**Task requirements**. The expected answer is a copy of every line in the listing that has the word "point".

**Source material**.
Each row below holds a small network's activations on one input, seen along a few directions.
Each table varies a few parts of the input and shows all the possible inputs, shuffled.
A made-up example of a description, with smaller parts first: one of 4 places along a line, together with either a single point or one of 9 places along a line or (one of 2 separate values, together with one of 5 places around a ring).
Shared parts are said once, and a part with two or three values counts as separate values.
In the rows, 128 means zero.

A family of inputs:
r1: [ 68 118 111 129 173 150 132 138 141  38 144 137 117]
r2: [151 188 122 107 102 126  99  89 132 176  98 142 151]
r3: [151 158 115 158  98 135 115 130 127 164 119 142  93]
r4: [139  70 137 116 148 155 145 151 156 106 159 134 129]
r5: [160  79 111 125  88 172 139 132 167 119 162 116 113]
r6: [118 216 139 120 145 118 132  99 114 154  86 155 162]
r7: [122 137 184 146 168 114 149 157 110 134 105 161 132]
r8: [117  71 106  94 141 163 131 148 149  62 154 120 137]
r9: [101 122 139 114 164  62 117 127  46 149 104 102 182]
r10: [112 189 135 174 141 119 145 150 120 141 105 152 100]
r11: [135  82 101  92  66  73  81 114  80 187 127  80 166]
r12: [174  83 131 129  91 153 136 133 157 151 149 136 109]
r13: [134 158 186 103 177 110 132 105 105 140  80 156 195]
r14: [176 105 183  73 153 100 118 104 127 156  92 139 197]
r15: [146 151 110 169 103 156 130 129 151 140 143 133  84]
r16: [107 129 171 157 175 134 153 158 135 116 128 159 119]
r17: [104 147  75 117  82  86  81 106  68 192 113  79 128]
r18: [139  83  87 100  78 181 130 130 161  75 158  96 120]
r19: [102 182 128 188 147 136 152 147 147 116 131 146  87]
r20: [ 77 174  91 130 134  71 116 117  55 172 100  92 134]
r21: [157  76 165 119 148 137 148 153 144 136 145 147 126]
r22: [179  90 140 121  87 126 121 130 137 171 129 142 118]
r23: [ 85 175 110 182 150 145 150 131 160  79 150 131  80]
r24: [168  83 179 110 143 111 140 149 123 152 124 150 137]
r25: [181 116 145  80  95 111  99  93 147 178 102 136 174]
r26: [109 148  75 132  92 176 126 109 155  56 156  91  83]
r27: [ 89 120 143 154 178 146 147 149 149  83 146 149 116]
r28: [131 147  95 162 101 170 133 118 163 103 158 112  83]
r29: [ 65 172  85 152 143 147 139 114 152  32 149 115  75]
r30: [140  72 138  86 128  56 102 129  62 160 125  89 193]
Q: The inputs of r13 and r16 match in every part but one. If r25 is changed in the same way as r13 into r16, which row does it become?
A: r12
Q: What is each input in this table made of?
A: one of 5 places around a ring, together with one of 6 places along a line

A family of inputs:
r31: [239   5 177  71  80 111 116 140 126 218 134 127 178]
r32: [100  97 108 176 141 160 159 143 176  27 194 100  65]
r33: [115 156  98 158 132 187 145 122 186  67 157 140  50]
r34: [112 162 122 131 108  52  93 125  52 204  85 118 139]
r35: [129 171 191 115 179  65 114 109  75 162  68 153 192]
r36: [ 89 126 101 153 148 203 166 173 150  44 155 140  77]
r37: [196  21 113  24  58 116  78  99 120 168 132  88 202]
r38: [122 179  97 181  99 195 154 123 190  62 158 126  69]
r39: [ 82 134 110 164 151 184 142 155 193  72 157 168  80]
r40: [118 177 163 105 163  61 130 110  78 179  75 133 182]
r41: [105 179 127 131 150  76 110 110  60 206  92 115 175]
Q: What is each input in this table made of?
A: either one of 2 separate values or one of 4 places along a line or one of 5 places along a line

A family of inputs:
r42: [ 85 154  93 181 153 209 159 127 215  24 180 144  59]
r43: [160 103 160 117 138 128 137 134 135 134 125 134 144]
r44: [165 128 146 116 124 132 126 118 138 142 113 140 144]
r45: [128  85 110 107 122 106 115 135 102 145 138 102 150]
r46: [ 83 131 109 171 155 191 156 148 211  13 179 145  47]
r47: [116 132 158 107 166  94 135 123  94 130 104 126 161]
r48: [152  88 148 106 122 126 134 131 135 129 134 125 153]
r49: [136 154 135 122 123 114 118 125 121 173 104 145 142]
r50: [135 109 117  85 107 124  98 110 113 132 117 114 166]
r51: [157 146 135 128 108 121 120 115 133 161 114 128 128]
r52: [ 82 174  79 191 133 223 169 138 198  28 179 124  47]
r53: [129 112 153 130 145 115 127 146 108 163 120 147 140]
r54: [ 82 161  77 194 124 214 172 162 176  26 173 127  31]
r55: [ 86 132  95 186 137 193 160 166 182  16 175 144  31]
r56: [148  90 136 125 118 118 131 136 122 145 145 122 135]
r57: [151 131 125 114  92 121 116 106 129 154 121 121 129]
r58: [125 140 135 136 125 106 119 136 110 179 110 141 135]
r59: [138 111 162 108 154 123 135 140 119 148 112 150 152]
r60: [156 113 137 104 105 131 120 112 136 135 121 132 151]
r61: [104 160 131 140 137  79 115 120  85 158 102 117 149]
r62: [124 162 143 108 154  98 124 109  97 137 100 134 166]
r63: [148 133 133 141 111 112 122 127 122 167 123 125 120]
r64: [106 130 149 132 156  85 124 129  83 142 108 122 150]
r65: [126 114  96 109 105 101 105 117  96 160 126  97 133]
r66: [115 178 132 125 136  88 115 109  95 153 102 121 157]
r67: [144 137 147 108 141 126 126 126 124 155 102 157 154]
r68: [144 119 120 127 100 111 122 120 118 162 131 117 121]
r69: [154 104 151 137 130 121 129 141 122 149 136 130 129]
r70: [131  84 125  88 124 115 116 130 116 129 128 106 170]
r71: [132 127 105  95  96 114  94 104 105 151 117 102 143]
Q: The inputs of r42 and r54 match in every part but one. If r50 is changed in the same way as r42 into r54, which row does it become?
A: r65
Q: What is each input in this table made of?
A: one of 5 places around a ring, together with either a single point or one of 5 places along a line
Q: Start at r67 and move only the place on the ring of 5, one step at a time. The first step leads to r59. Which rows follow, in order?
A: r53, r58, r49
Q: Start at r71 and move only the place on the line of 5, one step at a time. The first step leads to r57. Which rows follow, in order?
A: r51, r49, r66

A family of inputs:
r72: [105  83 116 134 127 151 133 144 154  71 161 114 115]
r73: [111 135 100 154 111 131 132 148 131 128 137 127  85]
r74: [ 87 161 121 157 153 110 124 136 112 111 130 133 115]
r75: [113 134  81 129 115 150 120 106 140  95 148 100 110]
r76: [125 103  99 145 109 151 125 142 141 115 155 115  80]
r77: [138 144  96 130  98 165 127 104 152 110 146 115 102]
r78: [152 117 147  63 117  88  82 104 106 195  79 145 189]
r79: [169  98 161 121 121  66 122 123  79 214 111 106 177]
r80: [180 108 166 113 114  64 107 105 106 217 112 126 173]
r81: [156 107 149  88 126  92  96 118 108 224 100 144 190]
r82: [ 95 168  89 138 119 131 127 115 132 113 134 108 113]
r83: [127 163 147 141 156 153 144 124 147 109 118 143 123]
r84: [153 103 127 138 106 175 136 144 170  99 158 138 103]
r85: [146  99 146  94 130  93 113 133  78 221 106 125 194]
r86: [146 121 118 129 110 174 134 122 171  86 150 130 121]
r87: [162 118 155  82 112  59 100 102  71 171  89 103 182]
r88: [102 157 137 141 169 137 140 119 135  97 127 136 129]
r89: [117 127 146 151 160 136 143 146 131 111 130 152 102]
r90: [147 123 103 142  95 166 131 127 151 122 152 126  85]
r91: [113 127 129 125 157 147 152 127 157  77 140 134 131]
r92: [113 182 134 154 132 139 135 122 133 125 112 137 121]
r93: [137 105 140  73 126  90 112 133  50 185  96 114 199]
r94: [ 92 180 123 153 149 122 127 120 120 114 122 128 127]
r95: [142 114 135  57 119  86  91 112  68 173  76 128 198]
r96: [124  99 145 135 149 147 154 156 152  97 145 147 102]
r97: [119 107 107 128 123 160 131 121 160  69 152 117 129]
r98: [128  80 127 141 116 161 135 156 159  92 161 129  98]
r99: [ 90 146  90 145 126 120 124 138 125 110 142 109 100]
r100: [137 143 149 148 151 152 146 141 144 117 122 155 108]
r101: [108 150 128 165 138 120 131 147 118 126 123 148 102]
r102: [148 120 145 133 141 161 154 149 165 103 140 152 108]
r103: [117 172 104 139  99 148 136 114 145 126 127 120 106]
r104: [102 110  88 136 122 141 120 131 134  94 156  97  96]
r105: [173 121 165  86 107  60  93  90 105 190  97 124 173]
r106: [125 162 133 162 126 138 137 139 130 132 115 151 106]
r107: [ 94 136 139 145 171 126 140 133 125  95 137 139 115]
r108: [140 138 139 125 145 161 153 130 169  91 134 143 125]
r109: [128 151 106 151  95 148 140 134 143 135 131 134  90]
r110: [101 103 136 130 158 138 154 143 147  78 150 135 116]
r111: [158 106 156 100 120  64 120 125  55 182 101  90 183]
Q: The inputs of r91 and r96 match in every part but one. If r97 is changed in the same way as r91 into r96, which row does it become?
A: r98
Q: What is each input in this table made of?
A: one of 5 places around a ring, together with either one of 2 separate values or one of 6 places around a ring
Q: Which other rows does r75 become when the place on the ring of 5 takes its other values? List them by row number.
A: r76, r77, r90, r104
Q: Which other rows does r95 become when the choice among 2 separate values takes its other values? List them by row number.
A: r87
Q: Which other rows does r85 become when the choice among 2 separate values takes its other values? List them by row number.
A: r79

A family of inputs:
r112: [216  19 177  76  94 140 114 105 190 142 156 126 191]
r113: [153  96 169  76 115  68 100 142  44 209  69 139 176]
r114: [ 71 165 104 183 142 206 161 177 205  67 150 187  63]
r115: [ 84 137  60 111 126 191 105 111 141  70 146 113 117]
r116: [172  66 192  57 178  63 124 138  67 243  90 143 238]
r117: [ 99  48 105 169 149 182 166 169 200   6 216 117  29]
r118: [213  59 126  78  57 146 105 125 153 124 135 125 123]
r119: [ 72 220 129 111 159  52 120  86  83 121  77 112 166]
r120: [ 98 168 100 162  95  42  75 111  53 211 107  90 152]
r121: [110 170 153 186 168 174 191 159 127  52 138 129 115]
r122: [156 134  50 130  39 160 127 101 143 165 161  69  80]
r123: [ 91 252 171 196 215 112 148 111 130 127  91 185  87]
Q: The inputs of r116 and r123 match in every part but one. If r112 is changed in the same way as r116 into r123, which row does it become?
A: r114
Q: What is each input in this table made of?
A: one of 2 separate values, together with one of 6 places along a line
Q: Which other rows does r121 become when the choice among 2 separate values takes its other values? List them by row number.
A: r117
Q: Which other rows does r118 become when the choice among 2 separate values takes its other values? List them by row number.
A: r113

**Solved exercise**.
A made-up example of a description, with smaller parts first: one of 4 places along a line, together with either a single point or one of 9 places along a line or (one of 2 separate values, together with one of 5 places around a ring).
A: one of 5 places around a ring, together with either a single point or one of 5 places along a line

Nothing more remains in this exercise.